___ DATA FOR PROCESSING ___

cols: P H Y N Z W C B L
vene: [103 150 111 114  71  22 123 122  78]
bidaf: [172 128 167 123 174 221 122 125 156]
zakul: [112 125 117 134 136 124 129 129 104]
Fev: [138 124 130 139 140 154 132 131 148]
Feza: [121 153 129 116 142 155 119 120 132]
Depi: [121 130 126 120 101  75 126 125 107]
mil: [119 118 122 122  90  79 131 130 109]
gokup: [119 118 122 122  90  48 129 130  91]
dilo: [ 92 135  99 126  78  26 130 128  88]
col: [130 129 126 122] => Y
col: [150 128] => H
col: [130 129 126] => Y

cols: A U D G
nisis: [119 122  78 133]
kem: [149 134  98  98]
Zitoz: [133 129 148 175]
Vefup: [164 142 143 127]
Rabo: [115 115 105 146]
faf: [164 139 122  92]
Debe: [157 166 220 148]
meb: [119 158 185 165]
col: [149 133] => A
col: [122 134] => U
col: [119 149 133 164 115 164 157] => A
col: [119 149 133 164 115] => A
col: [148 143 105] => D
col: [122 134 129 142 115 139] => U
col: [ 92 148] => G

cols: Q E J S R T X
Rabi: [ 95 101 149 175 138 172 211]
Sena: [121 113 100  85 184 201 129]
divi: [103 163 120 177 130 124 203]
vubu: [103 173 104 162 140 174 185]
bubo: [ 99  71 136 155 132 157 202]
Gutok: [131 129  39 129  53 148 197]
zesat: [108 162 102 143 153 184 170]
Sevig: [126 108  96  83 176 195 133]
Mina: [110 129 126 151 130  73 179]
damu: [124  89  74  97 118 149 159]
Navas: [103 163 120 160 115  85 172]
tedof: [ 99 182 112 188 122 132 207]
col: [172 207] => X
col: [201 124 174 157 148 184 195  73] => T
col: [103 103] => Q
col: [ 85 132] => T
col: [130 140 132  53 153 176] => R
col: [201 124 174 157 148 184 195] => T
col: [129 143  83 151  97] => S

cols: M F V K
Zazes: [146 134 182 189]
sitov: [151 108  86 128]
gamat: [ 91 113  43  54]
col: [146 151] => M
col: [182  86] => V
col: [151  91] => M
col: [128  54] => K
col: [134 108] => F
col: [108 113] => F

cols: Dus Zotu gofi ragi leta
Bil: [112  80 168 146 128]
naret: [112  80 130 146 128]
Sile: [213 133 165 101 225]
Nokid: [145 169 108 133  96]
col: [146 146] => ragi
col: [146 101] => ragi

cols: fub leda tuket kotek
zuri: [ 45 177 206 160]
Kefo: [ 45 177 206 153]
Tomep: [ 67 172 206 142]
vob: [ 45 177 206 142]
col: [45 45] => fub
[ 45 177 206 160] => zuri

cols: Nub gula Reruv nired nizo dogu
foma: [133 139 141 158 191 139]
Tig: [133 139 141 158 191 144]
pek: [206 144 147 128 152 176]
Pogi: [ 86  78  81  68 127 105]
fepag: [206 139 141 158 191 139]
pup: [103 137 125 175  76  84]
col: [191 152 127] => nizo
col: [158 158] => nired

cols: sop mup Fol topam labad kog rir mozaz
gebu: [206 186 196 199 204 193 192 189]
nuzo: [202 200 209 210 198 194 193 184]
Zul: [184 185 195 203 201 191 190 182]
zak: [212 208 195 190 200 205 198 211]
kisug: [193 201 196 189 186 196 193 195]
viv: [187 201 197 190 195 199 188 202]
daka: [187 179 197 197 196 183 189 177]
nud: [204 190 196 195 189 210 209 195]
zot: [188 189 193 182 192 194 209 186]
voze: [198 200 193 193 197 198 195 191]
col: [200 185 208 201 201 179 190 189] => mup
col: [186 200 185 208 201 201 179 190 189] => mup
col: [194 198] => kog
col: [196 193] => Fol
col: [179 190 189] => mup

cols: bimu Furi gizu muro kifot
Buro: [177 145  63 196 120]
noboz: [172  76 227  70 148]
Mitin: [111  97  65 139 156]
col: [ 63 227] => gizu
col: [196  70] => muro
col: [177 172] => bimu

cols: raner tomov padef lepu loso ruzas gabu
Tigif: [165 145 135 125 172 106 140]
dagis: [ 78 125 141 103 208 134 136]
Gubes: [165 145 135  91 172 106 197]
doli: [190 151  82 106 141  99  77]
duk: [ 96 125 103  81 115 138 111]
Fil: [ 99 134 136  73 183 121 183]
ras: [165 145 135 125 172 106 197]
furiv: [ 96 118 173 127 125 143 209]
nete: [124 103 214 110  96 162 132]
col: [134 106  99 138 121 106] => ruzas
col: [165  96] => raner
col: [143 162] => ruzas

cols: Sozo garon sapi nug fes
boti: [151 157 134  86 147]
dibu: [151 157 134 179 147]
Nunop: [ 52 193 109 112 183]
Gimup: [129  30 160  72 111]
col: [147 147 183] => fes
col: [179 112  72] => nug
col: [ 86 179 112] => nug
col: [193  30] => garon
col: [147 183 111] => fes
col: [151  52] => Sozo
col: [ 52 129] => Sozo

___
___ DATA FOR PROCESSING ___

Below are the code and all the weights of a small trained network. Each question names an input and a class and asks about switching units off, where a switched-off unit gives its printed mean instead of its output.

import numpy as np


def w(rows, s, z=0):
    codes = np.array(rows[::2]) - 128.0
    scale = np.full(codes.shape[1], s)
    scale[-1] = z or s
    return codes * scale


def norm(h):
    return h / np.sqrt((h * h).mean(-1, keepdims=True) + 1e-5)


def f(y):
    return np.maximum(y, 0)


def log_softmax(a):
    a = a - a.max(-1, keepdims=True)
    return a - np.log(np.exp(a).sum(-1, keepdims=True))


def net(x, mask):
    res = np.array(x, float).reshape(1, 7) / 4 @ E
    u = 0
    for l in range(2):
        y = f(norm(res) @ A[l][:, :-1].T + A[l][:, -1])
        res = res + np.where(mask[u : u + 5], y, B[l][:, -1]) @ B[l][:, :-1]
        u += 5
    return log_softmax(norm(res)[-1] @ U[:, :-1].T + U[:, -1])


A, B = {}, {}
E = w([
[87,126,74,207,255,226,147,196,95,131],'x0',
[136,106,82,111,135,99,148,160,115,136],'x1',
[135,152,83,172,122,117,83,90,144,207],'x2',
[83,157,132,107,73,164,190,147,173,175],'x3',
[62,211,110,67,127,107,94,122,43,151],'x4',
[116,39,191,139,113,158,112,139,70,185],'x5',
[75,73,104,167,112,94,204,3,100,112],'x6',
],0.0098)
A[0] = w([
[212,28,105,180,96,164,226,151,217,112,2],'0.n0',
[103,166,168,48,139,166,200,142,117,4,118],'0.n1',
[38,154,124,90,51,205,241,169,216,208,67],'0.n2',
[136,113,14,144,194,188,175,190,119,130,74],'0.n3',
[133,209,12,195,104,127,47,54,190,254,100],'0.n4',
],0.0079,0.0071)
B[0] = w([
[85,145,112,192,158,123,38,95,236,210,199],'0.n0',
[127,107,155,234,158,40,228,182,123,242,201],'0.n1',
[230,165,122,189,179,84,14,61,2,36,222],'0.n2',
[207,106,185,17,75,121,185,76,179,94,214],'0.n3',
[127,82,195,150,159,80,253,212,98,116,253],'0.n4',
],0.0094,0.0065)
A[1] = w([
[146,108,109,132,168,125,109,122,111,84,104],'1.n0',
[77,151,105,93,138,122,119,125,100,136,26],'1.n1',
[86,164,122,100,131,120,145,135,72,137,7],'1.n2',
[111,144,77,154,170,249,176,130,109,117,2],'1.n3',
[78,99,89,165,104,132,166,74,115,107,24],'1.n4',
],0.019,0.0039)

___

◆ **WHAT THE EXERCISE ASKS**:
Copy back the listing above exactly, but only from the line with "cols: P H Y N Z W C B L" through the line with "118 149 159]", both ends included.

◆ **OUTPUT OF THE TASK**:
cols: P H Y N Z W C B L
vene: [103 150 111 114  71  22 123 122  78]
bidaf: [172 128 167 123 174 221 122 125 156]
zakul: [112 125 117 134 136 124 129 129 104]
Fev: [138 124 130 139 140 154 132 131 148]
Feza: [121 153 129 116 142 155 119 120 132]
Depi: [121 130 126 120 101  75 126 125 107]
mil: [119 118 122 122  90  79 131 130 109]
gokup: [119 118 122 122  90  48 129 130  91]
dilo: [ 92 135  99 126  78  26 130 128  88]
col: [130 129 126 122] => Y
col: [150 128] => H
col: [130 129 126] => Y

cols: A U D G
nisis: [119 122  78 133]
kem: [149 134  98  98]
Zitoz: [133 129 148 175]
Vefup: [164 142 143 127]
Rabo: [115 115 105 146]
faf: [164 139 122  92]
Debe: [157 166 220 148]
meb: [119 158 185 165]
col: [149 133] => A
col: [122 134] => U
col: [119 149 133 164 115 164 157] => A
col: [119 149 133 164 115] => A
col: [148 143 105] => D
col: [122 134 129 142 115 139] => U
col: [ 92 148] => G

cols: Q E J S R T X
Rabi: [ 95 101 149 175 138 172 211]
Sena: [121 113 100  85 184 201 129]
divi: [103 163 120 177 130 124 203]
vubu: [103 173 104 162 140 174 185]
bubo: [ 99  71 136 155 132 157 202]
Gutok: [131 129  39 129  53 148 197]
zesat: [108 162 102 143 153 184 170]
Sevig: [126 108  96  83 176 195 133]
Mina: [110 129 126 151 130  73 179]
damu: [124  89  74  97 118 149 159]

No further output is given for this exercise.